- Task: Would you repeat each of the lines below exactly?

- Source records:
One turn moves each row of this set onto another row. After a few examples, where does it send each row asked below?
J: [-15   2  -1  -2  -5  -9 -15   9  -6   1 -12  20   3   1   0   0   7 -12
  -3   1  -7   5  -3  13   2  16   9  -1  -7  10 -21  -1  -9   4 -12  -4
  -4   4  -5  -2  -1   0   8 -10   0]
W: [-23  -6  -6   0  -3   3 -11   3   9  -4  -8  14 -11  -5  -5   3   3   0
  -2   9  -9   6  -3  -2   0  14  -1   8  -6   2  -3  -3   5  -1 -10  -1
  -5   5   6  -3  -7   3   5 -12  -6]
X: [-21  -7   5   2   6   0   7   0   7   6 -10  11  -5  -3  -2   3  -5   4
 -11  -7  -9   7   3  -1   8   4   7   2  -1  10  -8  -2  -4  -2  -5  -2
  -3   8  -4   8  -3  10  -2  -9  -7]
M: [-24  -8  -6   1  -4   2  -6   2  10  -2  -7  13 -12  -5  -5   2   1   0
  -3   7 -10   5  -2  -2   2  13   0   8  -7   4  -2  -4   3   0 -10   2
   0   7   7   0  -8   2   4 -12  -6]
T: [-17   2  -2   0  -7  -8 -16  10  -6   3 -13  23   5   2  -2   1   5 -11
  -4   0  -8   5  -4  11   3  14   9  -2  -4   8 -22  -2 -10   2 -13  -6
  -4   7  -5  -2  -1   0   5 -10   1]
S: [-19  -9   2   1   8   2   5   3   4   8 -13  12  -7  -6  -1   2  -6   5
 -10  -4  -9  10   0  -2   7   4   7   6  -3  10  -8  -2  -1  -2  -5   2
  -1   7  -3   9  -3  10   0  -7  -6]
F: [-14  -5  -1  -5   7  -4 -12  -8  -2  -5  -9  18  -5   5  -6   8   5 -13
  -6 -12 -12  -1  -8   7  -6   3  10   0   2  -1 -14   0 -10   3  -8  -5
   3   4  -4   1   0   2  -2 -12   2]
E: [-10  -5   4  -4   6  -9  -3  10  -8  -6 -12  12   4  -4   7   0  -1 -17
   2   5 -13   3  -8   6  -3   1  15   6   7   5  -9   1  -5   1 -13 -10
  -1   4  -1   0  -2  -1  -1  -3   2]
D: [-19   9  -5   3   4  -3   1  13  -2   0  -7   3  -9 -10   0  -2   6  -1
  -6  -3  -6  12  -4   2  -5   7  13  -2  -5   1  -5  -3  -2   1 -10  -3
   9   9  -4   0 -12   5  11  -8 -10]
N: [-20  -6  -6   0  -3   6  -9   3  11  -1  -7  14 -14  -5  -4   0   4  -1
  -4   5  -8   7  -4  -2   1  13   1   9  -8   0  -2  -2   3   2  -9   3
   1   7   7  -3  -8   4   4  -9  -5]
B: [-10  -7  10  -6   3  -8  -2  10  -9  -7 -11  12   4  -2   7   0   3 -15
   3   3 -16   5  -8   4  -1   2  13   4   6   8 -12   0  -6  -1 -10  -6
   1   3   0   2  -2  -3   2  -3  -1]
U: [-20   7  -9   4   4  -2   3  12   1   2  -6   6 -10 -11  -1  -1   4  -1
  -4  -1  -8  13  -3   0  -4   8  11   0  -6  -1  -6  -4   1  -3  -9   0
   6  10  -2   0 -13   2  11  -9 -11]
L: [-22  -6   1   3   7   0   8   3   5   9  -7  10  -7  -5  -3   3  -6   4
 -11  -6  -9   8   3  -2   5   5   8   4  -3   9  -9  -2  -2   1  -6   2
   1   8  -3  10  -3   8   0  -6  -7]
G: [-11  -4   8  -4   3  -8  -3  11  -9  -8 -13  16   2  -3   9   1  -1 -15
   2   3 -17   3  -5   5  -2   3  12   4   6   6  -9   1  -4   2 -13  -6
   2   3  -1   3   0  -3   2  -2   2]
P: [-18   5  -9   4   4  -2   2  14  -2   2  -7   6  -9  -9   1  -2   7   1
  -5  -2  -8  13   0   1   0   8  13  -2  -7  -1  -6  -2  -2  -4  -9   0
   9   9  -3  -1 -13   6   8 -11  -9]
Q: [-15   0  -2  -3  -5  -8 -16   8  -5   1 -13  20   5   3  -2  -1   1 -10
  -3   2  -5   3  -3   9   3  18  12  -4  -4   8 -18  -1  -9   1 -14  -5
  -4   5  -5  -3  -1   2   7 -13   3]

- Solution to this exercise:
One turn moves each row of this set onto another row. After a few examples, where does it send each row asked below?
J: [-15   2  -1  -2  -5  -9 -15   9  -6   1 -12  20   3   1   0   0   7 -12
  -3   1  -7   5  -3  13   2  16   9  -1  -7  10 -21  -1  -9   4 -12  -4
  -4   4  -5  -2  -1   0   8 -10   0]
W: [-23  -6  -6   0  -3   3 -11   3   9  -4  -8  14 -11  -5  -5   3   3   0
  -2   9  -9   6  -3  -2   0  14  -1   8  -6   2  -3  -3   5  -1 -10  -1
  -5   5   6  -3  -7   3   5 -12  -6]
X: [-21  -7   5   2   6   0   7   0   7   6 -10  11  -5  -3  -2   3  -5   4
 -11  -7  -9   7   3  -1   8   4   7   2  -1  10  -8  -2  -4  -2  -5  -2
  -3   8  -4   8  -3  10  -2  -9  -7]
M: [-24  -8  -6   1  -4   2  -6   2  10  -2  -7  13 -12  -5  -5   2   1   0
  -3   7 -10   5  -2  -2   2  13   0   8  -7   4  -2  -4   3   0 -10   2
   0   7   7   0  -8   2   4 -12  -6]
T: [-17   2  -2   0  -7  -8 -16  10  -6   3 -13  23   5   2  -2   1   5 -11
  -4   0  -8   5  -4  11   3  14   9  -2  -4   8 -22  -2 -10   2 -13  -6
  -4   7  -5  -2  -1   0   5 -10   1]
S: [-19  -9   2   1   8   2   5   3   4   8 -13  12  -7  -6  -1   2  -6   5
 -10  -4  -9  10   0  -2   7   4   7   6  -3  10  -8  -2  -1  -2  -5   2
  -1   7  -3   9  -3  10   0  -7  -6]
F: [-14  -5  -1  -5   7  -4 -12  -8  -2  -5  -9  18  -5   5  -6   8   5 -13
  -6 -12 -12  -1  -8   7  -6   3  10   0   2  -1 -14   0 -10   3  -8  -5
   3   4  -4   1   0   2  -2 -12   2]
E: [-10  -5   4  -4   6  -9  -3  10  -8  -6 -12  12   4  -4   7   0  -1 -17
   2   5 -13   3  -8   6  -3   1  15   6   7   5  -9   1  -5   1 -13 -10
  -1   4  -1   0  -2  -1  -1  -3   2]
D: [-19   9  -5   3   4  -3   1  13  -2   0  -7   3  -9 -10   0  -2   6  -1
  -6  -3  -6  12  -4   2  -5   7  13  -2  -5   1  -5  -3  -2   1 -10  -3
   9   9  -4   0 -12   5  11  -8 -10]
N: [-20  -6  -6   0  -3   6  -9   3  11  -1  -7  14 -14  -5  -4   0   4  -1
  -4   5  -8   7  -4  -2   1  13   1   9  -8   0  -2  -2   3   2  -9   3
   1   7   7  -3  -8   4   4  -9  -5]
B: [-10  -7  10  -6   3  -8  -2  10  -9  -7 -11  12   4  -2   7   0   3 -15
   3   3 -16   5  -8   4  -1   2  13   4   6   8 -12   0  -6  -1 -10  -6
   1   3   0   2  -2  -3   2  -3  -1]
U: [-20   7  -9   4   4  -2   3  12   1   2  -6   6 -10 -11  -1  -1   4  -1
  -4  -1  -8  13  -3   0  -4   8  11   0  -6  -1  -6  -4   1  -3  -9   0
   6  10  -2   0 -13   2  11  -9 -11]
L: [-22  -6   1   3   7   0   8   3   5   9  -7  10  -7  -5  -3   3  -6   4
 -11  -6  -9   8   3  -2   5   5   8   4  -3   9  -9  -2  -2   1  -6   2
   1   8  -3  10  -3   8   0  -6  -7]
G: [-11  -4   8  -4   3  -8  -3  11  -9  -8 -13  16   2  -3   9   1  -1 -15
   2   3 -17   3  -5   5  -2   3  12   4   6   6  -9   1  -4   2 -13  -6
   2   3  -1   3   0  -3   2  -2   2]
P: [-18   5  -9   4   4  -2   2  14  -2   2  -7   6  -9  -9   1  -2   7   1
  -5  -2  -8  13   0   1   0   8  13  -2  -7  -1  -6  -2  -2  -4  -9   0
   9   9  -3  -1 -13   6   8 -11  -9]
Q: [-15   0  -2  -3  -5  -8 -16   8  -5   1 -13  20   5   3  -2  -1   1 -10
  -3   2  -5   3  -3   9   3  18  12  -4  -4   8 -18  -1  -9   1 -14  -5
  -4   5  -5  -3  -1   2   7 -13   3]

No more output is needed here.